Your task:
Below are entries; count the lines among them that contain the word "order", and give only the count.

(Excerpts from a dataset)
——
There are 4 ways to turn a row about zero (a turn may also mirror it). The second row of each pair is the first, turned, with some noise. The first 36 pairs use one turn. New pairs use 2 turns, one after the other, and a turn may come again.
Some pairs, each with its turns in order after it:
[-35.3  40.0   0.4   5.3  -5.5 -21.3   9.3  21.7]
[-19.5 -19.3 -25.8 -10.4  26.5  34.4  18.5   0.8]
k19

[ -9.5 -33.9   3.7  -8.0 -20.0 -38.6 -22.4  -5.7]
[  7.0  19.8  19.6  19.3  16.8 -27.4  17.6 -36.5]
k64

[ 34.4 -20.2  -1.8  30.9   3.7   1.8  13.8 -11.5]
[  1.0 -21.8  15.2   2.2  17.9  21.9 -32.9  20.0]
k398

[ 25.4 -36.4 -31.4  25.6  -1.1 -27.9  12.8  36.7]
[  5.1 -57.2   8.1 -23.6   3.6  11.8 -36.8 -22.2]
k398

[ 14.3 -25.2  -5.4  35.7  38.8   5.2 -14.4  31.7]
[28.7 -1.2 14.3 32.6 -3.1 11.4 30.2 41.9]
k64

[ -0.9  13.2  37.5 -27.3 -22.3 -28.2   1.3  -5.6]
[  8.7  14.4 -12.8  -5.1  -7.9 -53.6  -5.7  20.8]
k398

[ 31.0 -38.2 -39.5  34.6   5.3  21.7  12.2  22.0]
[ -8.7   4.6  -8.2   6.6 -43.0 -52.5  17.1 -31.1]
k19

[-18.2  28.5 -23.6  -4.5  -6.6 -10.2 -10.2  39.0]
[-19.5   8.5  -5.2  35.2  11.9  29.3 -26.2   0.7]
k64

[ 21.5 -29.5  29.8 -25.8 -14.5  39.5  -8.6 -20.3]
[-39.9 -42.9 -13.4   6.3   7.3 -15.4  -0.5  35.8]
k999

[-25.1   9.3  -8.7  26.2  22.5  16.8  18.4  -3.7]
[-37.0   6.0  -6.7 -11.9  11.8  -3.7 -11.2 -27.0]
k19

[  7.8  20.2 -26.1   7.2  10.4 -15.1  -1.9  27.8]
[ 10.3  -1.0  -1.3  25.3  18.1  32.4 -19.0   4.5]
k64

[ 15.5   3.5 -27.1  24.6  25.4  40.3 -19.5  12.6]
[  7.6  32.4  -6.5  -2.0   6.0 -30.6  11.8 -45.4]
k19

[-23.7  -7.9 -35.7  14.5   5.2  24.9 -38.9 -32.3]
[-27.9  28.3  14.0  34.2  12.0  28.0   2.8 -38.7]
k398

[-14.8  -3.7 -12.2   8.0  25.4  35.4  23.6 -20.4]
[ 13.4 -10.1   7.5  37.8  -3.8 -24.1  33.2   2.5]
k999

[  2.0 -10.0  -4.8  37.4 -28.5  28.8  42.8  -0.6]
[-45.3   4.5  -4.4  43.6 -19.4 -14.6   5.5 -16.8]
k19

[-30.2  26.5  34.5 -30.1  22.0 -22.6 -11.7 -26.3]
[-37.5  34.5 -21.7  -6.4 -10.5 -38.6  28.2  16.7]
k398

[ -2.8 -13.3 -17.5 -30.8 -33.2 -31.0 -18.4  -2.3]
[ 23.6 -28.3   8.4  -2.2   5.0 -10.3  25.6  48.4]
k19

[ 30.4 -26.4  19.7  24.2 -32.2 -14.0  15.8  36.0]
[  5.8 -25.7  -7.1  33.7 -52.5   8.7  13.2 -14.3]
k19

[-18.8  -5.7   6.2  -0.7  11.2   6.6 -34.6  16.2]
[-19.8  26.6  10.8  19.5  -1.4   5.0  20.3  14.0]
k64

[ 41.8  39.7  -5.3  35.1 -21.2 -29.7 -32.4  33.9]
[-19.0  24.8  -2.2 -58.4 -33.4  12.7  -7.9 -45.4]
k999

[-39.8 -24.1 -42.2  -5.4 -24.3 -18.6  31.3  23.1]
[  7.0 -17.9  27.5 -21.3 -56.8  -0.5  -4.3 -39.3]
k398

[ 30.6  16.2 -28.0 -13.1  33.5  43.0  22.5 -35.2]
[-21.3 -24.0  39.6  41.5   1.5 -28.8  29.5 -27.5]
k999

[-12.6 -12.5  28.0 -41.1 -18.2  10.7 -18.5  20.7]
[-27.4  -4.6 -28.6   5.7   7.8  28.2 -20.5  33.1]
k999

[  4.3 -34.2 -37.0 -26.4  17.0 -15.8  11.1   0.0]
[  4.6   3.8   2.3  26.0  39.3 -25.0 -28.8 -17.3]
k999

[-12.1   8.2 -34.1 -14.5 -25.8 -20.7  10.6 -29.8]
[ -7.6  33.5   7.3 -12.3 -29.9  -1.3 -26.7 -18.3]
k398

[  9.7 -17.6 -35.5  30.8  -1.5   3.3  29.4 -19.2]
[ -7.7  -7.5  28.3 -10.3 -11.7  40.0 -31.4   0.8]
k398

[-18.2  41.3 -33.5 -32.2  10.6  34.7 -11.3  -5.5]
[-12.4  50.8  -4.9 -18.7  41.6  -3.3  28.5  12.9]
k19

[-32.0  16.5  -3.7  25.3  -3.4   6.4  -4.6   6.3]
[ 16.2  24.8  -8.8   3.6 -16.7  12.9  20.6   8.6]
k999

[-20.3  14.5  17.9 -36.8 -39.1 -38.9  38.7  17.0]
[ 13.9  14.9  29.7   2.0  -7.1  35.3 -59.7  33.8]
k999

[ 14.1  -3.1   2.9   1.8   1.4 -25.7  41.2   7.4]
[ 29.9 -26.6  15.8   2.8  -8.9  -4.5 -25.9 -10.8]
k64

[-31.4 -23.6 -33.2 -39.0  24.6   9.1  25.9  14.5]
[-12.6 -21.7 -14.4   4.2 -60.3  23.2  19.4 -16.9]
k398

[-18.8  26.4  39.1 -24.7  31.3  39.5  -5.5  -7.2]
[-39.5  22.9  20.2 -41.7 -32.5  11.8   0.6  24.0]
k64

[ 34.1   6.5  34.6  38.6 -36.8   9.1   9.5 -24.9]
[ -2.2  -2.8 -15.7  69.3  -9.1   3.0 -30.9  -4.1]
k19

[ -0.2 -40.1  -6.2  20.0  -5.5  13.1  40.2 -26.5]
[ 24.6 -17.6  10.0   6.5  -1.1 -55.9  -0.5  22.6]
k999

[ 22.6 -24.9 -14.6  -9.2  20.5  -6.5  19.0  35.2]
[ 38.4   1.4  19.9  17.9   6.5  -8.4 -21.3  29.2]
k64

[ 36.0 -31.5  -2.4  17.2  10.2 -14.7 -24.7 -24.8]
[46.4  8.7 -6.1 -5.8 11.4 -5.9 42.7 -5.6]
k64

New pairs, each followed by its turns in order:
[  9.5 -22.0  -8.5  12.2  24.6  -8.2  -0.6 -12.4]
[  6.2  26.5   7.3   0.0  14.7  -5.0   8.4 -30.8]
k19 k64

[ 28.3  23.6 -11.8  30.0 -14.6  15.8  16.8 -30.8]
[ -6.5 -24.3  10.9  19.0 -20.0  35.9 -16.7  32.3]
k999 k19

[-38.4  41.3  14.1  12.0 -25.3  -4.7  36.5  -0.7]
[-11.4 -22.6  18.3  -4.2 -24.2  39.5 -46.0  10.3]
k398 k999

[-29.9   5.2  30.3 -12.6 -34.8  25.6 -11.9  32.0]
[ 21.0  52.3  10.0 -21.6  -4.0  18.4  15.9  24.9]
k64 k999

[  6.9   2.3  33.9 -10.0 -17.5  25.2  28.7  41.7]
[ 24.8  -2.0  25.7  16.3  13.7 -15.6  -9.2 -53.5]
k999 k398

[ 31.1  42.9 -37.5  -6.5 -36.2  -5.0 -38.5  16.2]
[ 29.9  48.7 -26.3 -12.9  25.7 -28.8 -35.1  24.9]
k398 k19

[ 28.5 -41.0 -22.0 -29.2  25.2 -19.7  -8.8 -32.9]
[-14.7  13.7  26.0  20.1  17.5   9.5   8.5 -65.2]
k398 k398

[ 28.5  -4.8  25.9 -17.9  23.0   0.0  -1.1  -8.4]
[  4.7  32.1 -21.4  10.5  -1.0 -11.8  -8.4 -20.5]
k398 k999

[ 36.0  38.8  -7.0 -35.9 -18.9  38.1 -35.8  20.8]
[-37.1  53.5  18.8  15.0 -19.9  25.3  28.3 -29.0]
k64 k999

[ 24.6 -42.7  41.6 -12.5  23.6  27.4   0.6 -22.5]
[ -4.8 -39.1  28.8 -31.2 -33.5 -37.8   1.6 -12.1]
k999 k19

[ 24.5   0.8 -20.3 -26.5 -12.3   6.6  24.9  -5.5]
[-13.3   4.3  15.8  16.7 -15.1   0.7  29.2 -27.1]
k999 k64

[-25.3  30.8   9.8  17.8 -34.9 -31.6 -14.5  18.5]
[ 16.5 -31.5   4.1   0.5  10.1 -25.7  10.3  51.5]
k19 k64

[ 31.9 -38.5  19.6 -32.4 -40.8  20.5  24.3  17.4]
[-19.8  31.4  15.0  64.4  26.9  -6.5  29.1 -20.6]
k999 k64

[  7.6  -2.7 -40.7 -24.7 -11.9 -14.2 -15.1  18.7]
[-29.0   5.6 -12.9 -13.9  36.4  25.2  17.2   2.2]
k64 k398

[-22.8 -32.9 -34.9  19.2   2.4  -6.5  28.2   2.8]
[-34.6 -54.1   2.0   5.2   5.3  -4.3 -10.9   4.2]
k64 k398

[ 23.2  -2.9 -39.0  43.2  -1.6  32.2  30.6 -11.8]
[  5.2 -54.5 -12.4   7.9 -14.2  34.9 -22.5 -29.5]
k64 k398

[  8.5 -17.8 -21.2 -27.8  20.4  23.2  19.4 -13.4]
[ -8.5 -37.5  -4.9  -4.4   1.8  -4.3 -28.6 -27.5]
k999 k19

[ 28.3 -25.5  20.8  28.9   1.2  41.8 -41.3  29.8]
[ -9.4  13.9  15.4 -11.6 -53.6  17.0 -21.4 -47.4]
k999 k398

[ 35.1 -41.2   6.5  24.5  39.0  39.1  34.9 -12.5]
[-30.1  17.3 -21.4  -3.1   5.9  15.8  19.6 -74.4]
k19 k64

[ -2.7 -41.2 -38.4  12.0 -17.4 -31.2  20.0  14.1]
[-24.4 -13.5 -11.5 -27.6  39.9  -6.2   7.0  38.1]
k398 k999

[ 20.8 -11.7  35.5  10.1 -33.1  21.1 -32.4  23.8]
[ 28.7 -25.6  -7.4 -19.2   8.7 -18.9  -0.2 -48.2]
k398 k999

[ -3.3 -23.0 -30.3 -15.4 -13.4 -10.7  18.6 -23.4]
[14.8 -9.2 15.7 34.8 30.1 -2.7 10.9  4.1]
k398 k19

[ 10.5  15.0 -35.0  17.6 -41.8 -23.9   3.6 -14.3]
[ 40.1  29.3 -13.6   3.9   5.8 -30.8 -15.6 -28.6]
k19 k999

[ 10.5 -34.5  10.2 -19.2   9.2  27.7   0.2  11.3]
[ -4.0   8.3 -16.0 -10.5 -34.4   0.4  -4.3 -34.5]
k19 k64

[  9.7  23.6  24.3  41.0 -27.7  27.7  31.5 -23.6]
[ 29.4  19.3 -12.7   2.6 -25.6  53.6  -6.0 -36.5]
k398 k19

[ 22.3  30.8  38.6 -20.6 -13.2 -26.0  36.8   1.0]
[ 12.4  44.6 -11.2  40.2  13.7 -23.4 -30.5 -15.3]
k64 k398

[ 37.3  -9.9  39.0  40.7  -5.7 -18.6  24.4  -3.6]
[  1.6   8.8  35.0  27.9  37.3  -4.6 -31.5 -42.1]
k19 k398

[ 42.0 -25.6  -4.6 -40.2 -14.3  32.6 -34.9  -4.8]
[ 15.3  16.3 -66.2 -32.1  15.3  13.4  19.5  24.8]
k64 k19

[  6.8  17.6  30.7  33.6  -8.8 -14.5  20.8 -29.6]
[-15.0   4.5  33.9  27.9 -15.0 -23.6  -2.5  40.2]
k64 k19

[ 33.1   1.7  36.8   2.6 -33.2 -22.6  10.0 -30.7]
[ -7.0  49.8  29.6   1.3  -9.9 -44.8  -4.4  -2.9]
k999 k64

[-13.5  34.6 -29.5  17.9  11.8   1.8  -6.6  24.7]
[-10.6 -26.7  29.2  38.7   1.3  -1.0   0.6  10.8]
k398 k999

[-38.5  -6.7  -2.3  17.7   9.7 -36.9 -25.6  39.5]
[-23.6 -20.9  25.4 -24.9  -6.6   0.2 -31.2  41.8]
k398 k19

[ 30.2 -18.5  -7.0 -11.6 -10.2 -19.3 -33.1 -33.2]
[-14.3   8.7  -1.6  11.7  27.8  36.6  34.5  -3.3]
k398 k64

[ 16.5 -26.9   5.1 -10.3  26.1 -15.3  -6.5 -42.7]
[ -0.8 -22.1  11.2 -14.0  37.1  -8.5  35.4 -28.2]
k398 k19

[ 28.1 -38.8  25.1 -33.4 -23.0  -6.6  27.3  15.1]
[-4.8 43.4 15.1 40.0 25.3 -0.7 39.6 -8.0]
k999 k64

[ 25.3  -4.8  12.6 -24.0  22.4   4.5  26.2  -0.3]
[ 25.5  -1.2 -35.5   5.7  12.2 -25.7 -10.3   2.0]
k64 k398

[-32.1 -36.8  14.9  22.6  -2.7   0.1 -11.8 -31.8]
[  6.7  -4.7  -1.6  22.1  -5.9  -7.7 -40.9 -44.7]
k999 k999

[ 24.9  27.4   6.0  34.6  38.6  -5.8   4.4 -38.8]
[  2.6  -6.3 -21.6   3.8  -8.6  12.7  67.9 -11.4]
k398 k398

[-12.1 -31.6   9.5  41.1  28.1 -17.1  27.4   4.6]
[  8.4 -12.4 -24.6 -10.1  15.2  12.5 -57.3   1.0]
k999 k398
——
Task answer:
2